* _INFORMATION SHOWN_
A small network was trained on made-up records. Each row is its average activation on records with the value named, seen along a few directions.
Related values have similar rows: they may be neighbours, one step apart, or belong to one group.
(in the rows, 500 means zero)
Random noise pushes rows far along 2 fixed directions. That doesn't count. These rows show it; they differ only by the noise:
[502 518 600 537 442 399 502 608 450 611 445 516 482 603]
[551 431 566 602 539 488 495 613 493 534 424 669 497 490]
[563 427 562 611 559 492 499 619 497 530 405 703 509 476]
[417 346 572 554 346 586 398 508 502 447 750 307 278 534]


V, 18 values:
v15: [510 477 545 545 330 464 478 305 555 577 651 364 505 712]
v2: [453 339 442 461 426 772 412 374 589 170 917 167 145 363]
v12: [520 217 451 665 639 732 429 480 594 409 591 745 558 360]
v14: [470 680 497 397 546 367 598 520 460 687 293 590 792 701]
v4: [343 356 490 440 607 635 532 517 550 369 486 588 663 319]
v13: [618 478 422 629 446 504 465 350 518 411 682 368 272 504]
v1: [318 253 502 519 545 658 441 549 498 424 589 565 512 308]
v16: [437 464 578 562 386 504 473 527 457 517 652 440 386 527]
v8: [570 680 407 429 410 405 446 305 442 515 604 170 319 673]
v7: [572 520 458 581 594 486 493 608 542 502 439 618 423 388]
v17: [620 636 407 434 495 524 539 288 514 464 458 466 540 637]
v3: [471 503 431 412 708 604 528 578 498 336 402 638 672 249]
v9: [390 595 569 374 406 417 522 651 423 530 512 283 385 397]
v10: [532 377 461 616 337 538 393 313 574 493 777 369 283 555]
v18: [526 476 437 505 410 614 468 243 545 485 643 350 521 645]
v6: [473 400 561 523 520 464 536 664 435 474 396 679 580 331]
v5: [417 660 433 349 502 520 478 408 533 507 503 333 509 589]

* _DIRECTIONS_
Search the records above for "values" and copy every line that has it.

* _ANSWER TO THIS TASK_
Related values have similar rows: they may be neighbours, one step apart, or belong to one group.
V, 18 values:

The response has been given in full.